* _TASK ITEM_:
Take from the listing each line that has the string "about".

* _RECORDED INFORMATION_:
········

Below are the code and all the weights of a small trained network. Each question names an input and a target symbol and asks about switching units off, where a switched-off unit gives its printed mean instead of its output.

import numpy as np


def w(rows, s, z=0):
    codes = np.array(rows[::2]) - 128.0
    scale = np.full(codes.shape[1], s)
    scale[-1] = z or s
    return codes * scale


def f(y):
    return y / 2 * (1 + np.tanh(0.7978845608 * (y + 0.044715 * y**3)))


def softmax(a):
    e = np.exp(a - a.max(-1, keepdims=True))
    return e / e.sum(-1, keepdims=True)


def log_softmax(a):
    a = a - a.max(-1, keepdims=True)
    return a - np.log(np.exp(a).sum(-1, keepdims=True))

········

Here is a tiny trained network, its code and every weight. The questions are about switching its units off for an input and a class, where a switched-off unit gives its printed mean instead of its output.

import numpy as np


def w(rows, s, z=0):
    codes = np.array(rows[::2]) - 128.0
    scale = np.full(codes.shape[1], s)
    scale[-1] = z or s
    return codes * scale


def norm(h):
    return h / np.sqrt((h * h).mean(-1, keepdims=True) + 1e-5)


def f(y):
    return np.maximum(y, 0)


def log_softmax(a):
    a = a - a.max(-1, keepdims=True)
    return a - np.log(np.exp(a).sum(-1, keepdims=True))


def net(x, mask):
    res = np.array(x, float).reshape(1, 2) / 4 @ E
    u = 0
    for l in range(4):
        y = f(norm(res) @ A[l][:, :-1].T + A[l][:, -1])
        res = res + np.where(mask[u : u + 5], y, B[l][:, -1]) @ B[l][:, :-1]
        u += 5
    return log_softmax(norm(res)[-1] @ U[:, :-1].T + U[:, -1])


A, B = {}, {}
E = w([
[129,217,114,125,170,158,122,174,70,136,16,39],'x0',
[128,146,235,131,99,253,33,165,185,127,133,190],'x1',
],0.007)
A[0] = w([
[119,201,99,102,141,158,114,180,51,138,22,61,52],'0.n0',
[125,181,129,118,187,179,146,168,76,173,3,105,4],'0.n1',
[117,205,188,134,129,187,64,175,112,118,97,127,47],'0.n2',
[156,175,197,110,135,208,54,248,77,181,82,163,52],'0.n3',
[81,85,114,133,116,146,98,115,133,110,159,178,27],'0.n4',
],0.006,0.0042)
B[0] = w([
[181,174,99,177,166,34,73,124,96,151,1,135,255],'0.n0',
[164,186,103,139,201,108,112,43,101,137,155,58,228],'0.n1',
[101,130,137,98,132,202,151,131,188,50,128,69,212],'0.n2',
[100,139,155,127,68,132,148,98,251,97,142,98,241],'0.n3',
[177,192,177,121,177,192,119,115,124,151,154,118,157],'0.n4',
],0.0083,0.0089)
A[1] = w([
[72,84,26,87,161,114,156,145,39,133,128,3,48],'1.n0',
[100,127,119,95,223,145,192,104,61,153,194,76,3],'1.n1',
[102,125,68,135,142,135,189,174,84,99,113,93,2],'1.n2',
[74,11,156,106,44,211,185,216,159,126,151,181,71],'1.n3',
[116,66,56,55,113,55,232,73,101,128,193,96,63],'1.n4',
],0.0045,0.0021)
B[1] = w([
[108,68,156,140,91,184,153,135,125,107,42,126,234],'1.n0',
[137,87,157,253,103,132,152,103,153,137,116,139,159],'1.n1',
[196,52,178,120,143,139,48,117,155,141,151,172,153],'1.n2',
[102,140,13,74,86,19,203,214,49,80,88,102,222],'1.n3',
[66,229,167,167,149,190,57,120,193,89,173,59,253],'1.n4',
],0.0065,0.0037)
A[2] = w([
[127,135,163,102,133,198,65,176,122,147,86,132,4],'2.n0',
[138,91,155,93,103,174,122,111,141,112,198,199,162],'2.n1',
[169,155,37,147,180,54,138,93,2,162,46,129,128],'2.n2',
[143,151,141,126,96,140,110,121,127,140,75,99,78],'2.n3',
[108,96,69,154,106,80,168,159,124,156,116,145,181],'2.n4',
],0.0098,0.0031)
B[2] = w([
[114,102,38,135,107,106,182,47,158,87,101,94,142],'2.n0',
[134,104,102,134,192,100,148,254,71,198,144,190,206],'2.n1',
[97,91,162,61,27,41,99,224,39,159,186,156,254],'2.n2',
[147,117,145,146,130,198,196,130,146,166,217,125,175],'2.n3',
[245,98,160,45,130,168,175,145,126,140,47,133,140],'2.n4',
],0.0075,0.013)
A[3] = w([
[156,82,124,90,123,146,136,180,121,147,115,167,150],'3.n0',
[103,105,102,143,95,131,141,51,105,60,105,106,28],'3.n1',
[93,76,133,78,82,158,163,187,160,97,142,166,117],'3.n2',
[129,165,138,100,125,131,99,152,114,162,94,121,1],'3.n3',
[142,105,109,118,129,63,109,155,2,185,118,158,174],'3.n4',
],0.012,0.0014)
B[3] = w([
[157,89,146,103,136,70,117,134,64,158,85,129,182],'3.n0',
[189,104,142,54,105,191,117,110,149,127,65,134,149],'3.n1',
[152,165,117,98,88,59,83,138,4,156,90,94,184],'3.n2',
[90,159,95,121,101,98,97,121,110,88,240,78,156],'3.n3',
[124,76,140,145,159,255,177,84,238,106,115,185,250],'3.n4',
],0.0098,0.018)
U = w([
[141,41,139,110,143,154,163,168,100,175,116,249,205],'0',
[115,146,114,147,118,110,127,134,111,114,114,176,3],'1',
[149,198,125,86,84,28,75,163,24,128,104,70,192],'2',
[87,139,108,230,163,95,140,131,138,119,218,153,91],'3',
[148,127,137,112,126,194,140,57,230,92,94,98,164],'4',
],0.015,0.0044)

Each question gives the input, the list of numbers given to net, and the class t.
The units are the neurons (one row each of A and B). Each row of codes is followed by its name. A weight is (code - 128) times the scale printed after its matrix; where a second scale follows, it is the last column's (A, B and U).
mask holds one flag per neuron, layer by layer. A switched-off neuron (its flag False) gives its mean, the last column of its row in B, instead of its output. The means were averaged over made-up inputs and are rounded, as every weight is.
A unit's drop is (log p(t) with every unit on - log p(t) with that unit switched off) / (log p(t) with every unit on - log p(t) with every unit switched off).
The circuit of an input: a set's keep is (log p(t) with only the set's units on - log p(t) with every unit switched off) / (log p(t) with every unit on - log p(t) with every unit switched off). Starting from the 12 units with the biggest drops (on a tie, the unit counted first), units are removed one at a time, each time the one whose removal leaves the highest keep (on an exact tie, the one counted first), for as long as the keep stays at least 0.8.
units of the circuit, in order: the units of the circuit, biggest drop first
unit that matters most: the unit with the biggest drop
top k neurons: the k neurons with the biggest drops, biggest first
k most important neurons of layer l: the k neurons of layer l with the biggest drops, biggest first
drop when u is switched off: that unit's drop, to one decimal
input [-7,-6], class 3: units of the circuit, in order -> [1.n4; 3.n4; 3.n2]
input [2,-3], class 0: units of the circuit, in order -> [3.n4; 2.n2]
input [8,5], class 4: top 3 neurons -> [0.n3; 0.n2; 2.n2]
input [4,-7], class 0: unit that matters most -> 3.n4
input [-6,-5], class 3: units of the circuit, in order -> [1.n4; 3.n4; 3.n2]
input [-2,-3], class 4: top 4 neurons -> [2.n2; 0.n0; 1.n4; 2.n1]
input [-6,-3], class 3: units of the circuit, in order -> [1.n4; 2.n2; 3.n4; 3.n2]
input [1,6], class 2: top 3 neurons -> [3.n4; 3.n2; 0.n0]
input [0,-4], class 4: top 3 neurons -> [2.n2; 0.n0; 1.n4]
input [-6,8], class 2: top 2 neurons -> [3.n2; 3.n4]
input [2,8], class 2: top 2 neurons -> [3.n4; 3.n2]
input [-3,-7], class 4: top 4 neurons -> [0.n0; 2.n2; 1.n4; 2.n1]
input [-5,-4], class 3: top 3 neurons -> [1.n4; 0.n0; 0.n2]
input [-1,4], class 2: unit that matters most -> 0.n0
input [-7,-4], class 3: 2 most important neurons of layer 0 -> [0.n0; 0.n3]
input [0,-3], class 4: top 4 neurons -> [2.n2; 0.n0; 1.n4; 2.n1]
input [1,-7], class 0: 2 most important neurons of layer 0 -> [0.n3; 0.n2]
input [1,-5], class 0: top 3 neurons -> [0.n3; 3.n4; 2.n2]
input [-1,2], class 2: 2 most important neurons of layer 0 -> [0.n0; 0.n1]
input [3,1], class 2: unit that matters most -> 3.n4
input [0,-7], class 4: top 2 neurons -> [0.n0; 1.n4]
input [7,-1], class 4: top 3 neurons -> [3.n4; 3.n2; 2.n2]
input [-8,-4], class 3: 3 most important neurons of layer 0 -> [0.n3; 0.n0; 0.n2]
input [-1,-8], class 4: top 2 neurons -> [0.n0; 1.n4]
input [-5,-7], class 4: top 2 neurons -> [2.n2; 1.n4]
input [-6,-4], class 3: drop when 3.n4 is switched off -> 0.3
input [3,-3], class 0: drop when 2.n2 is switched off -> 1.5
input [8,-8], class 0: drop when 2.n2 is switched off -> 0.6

········

* _WRITTEN RESPONSE_:
Below are the code and all the weights of a small trained network. Each question names an input and a target symbol and asks about switching units off, where a switched-off unit gives its printed mean instead of its output.
Here is a tiny trained network, its code and every weight. The questions are about switching its units off for an input and a class, where a switched-off unit gives its printed mean instead of its output.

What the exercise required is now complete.